- YOUR ASSIGNMENT -
All lines below containing the string "instead" are to be copied.

- EXCERPTED RECORDS -

Below are the code and all the weights of a small trained network. Each question names an input and a target symbol and asks about switching units off, where a switched-off unit gives its printed mean instead of its output.

import numpy as np


def w(rows, s, z=0):
    codes = np.array(rows[::2]) - 128.0
    scale = np.full(codes.shape[1], s)
    scale[-1] = z or s
    return codes * scale


def norm(h):
    return h / np.sqrt((h * h).mean(-1, keepdims=True) + 1e-5)


def f(y):
    return np.maximum(y, 0)


def softmax(a):
    e = np.exp(a - a.max(-1, keepdims=True))
    return e / e.sum(-1, keepdims=True)


def log_softmax(a):
    a = a - a.max(-1, keepdims=True)
    return a - np.log(np.exp(a).sum(-1, keepdims=True))


def net(x, mask):
    ids = ['αβγδεζηλξτψω'.index(c) for c in x.split()]
    T = len(ids)
    res = E[ids] + P[:T]
    q, k, v = (norm(res) @ M[0].T for M in (Q, K, V))
    z = softmax(np.where(np.tri(T) > 0, q @ k.T / 3**0.5, -1e9)) @ v
    res = res + np.where(mask[0], z, O[0][:, -1]) @ O[0][:, :-1]
    y = f(norm(res) @ A[0][:, :-1].T + A[0][:, -1])
    res = res + np.where(mask[1:9], y, B[0][:, -1]) @ B[0][:, :-1]
    return log_softmax(norm(res)[-1] @ U[:, :-1].T + U[:, -1])


Q, K, V, O, A, B = {}, {}, {}, {}, {}, {}
E = w([
[208,151,107],'α',
[11,89,128],'β',
[137,29,162],'γ',
[119,132,183],'δ',
[63,148,96],'ε',
[192,133,165],'ζ',
[212,117,171],'η',
[162,224,123],'λ',
[70,167,164],'ξ',
[180,7,187],'τ',
[143,80,72],'ψ',
[180,177,75],'ω',
],0.018)
P = w([
[212,54,89],'0',
[203,91,108],'1',
[222,131,111],'2',
[184,133,117],'3',
[2,41,152],'4',
[163,154,123],'5',
],0.0039)
Q[0] = w([
[10,190,92],'H1',
[103,149,168],'H1',
[76,229,119],'H1',
],0.012)
K[0] = w([
[38,224,181],'H1',
[85,194,40],'H1',
[86,170,1],'H1',
],0.0073)
V[0] = w([
[134,254,6],'H1',
[167,11,249],'H1',
[57,185,140],'H1',
],0.0035)
O[0] = w([
[65,254,164,17],'H1',
[30,224,150,255],'H1',
[215,244,86,54],'H1',
],0.0064,0.0034)
A[0] = w([
[110,140,50,102],'N1',
[138,129,198,103],'N2',
[115,93,129,194],'N3',
[92,253,88,193],'N4',
[86,146,145,160],'N5',
[142,86,171,70],'N6',
[85,24,126,253],'N7',
[161,168,103,167],'N8',
],0.016,0.004)
B[0] = w([
[226,2,105,148],'N1',
[167,51,42,154],'N2',
[146,238,150,174],'N3',
[54,67,132,173],'N4',
[204,85,16,138],'N5',
[72,72,128,169],'N6',
[143,185,133,250],'N7',
[72,167,231,153],'N8',
],0.0077,0.015)
U = w([
[174,247,155,181],'α',
[88,221,24,167],'β',
[119,123,205,213],'γ',
[168,99,73,73],'δ',
[117,152,91,10],'ε',
[114,173,128,2],'ζ',
[195,93,109,98],'η',
[45,198,191,164],'λ',
[35,80,57,60],'ξ',
[156,197,97,28],'τ',
[220,144,23,186],'ψ',
[137,35,146,211],'ω',
],0.014,0.0058)

Each question gives the input, a string of symbols that net reads in full, and the target symbol t.
The units are the heads (3 rows each of Q, K, V and O) and the neurons (one row each of A and B). Each row of codes is followed by its name. A weight is (code - 128) times the scale printed after its matrix; where a second scale follows, it is the last column's (O, A, B and U).
mask holds one flag per unit, heads first, then neurons. A switched-off unit (its flag False) gives its mean, the last column of its rows in O or B, instead of its output. The means were averaged over made-up inputs and are rounded, as every weight is.
A unit's drop is (log p(t) with every unit on - log p(t) with that unit switched off) / (log p(t) with every unit on - log p(t) with every unit switched off).
The circuit of an input: a set's keep is (log p(t) with only the set's units on - log p(t) with every unit switched off) / (log p(t) with every unit on - log p(t) with every unit switched off). Starting from all 9 units, units are removed one at a time, each time the one whose removal leaves the highest keep (on an exact tie, the one counted first), for as long as the keep stays at least 0.8.
units of the circuit, in order: the units of the circuit, biggest drop first
most important unit: the unit with the biggest drop
top k neurons: the k neurons with the biggest drops, biggest first
drop of u: that unit's drop, to one decimal
input γ ξ η ζ, target ω: top 2 neurons : (N7; N3)
input η ε η, target ω: units of the circuit, in order : (N7)
input λ ω λ λ λ ω, target γ: top 3 neurons : (N8; N4; N7)
input α γ τ γ α, target α: top 3 neurons : (N4; N2; N1)
input γ τ λ ξ, target ξ: top 2 neurons : (N4; N5)
input ξ δ γ γ α, target α: top 2 neurons : (N4; N2)
input ξ τ ω, target ω: top 4 neurons : (N7; N1; N4; N3)
input ω τ ξ γ ξ, target ξ: top 2 neurons : (N5; N4)
input γ λ γ ω, target ω: top 3 neurons : (N1; N7; N4)
input α ξ γ ε, target ω: top 2 neurons : (N1; N4)
input γ α γ ζ, target ω: top 3 neurons : (N7; N3; N6)
input ψ δ λ, target λ: drop of N4 : 0.3
input η β ε, target ω: drop of H1 : 0.2
input ω λ λ λ ψ, target ψ: most important unit : N1
input α β λ, target λ: drop of N7 : 0.1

- PROBLEM SOLUTION -
Below are the code and all the weights of a small trained network. Each question names an input and a target symbol and asks about switching units off, where a switched-off unit gives its printed mean instead of its output.
mask holds one flag per unit, heads first, then neurons. A switched-off unit (its flag False) gives its mean, the last column of its rows in O or B, instead of its output. The means were averaged over made-up inputs and are rounded, as every weight is.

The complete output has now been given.